TRY IT: Begin at the line containing "codes = np.array(rows[::2]) - 128.0" in the entries below and end at the line containing "return a - np.log(np.exp(a).sum(-1, keepdims=True))"; transcribe that range exactly and nothing outside it.

(Records from a dataset)
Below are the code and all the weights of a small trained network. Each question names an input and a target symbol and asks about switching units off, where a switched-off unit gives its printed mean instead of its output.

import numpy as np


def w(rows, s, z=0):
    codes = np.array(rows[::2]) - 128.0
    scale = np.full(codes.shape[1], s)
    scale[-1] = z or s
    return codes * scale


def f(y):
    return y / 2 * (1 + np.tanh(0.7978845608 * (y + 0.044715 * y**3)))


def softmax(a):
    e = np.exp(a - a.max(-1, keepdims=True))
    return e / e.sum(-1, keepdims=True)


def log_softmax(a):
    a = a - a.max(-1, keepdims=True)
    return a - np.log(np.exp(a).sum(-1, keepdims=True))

==

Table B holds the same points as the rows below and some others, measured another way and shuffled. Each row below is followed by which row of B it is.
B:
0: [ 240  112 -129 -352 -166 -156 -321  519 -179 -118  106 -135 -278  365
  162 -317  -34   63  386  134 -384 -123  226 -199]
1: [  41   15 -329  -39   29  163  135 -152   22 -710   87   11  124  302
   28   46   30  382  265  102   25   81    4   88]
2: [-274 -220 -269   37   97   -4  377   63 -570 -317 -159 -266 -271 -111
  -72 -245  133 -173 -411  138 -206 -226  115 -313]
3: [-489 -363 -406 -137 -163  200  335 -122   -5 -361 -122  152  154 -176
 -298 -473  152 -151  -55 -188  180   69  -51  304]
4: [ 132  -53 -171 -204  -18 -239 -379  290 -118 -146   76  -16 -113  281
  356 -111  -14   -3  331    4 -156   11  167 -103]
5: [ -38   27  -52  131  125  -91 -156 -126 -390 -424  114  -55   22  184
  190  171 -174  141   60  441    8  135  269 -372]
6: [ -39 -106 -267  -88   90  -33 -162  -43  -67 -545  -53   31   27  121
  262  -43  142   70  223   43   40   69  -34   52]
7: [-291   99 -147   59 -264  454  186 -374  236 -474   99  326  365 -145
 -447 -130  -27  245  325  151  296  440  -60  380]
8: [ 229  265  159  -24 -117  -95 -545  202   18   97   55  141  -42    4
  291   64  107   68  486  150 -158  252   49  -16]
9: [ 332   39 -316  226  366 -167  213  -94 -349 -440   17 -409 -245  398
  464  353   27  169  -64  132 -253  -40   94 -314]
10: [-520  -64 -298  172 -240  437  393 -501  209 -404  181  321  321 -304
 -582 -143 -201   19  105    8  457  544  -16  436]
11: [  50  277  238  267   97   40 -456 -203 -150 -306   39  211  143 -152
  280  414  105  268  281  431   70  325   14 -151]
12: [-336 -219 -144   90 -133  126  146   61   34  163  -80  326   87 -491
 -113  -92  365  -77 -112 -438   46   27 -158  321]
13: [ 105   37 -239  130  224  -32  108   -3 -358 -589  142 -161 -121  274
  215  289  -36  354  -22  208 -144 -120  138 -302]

ANSWER BELOW:
    codes = np.array(rows[::2]) - 128.0
    scale = np.full(codes.shape[1], s)
    scale[-1] = z or s
    return codes * scale


def f(y):
    return y / 2 * (1 + np.tanh(0.7978845608 * (y + 0.044715 * y**3)))


def softmax(a):
    e = np.exp(a - a.max(-1, keepdims=True))
    return e / e.sum(-1, keepdims=True)


def log_softmax(a):
    a = a - a.max(-1, keepdims=True)
    return a - np.log(np.exp(a).sum(-1, keepdims=True))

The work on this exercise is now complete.